== PROBLEM DETAILS ==
Find the lines in the records that carry the word "keepdims". Copy each one.

Items listed in a dataset:

Here is a tiny trained network, its code and every weight. The questions are about switching its units off for an input and a class, where a switched-off unit gives its printed mean instead of its output.

import numpy as np


def w(rows, s, z=0):
    codes = np.array(rows[::2]) - 128.0
    scale = np.full(codes.shape[1], s)
    scale[-1] = z or s
    return codes * scale


def f(y):
    return np.maximum(y, 0)


def log_softmax(a):
    a = a - a.max(-1, keepdims=True)
    return a - np.log(np.exp(a).sum(-1, keepdims=True))


def net(x, mask):
    res = np.array(x, float).reshape(1, 4) / 4 @ E
    y = f(res @ A[0][:, :-1].T + A[0][:, -1])
    res = res + np.where(mask, y, B[0][:, -1]) @ B[0][:, :-1]
    return log_softmax(res[-1] @ U[:, :-1].T + U[:, -1])


A, B = {}, {}
E = w([
[61,2,148,137,30,155,34],'x0',
[190,75,25,165,88,64,121],'x1',
[121,114,128,107,96,130,165],'x2',
[251,129,193,150,55,180,134],'x3',
],0.0085)
A[0] = w([
[181,204,122,129,202,110,212,58],'n0',
[79,166,216,64,196,165,142,1],'n1',
[165,222,113,120,183,73,219,2],'n2',
[194,77,24,174,120,3,142,151],'n3',
[10,137,94,110,191,38,130,126],'n4',
[242,134,210,163,84,178,126,113],'n5',
],0.0065,0.00067)
B[0] = w([
[55,113,124,212,71,122,94,243],'n0',
[188,138,172,46,164,202,110,207],'n1',
[73,100,146,202,41,140,57,245],'n2',
[226,240,203,60,113,242,117,254],'n3',
[150,131,80,117,189,55,201,225],'n4',
[184,73,1,146,200,21,222,236],'n5',
],0.0077,0.0074)
U = w([
[153,105,74,123,226,7,210,185],'0',
[178,199,167,47,144,253,107,2],'1',
[57,90,134,204,49,128,54,216],'2',
],0.011,0.00097)

Each question gives the input, the list of numbers given to net, and the class t.
The units are the neurons (one row each of A and B). Each row of codes is followed by its name. A weight is (code - 128) times the scale printed after its matrix; where a second scale follows, it is the last column's (A, B and U).
mask holds one flag per neuron, in row order. A switched-off neuron (its flag False) gives its mean, the last column of its row in B, instead of its output. The means were averaged over made-up inputs and are rounded, as every weight is.
A unit's drop is (log p(t) with every unit on - log p(t) with that unit switched off) / (log p(t) with every unit on - log p(t) with every unit switched off).
The circuit of an input: a set's keep is (log p(t) with only the set's units on - log p(t) with every unit switched off) / (log p(t) with every unit on - log p(t) with every unit switched off). Starting from all 6 units, units are removed one at a time, each time the one whose removal leaves the highest keep (on an exact tie, the one counted first), for as long as the keep stays at least 0.8.
circuit, biggest first: the units of the circuit, biggest drop first
most important unit: the unit with the biggest drop
k most important neurons: the k neurons with the biggest drops, biggest first
drop of u: that unit's drop, to one decimal
input [-2,6,-3,4], class 1: 2 most important neurons : n3; n4
input [4,-3,0,7], class 0: most important unit : n5
input [-8,-5,-7,-7], class 2: 4 most important neurons : n2; n0; n5; n3
input [-6,1,-7,-3], class 2: circuit, biggest first : n2; n0
input [-3,7,5,-3], class 1: 2 most important neurons : n3; n5
input [-6,1,5,5], class 2: 3 most important neurons : n2; n0; n4
input [2,0,-2,-2], class 0: 2 most important neurons : n2; n3
input [-8,2,-8,5], class 2: circuit, biggest first : n2; n0
input [-6,-5,0,1], class 2: 3 most important neurons : n0; n2; n3
input [3,2,-7,-4], class 0: 3 most important neurons : n2; n4; n0
input [-3,-2,1,-1], class 2: circuit, biggest first : n3; n5; n2
input [-7,5,1,-5], class 2: 3 most important neurons : n2; n0; n5
input [-7,2,1,6], class 2: 2 most important neurons : n2; n0
input [4,2,4,-4], class 0: circuit, biggest first : n2
input [4,-6,-1,6], class 0: 2 most important neurons : n5; n3
input [7,-1,4,-7], class 0: 2 most important neurons : n4; n2
input [-7,-3,5,-4], class 2: 3 most important neurons : n2; n0; n5
input [7,-8,7,-5], class 1: drop of n1 : 0.6
input [-3,4,3,-1], class 1: drop of n5 : 0.2
input [-6,-4,4,7], class 0: drop of n1 : 0.0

== OUTPUT FOR THIS TASK ==
    a = a - a.max(-1, keepdims=True)
    return a - np.log(np.exp(a).sum(-1, keepdims=True))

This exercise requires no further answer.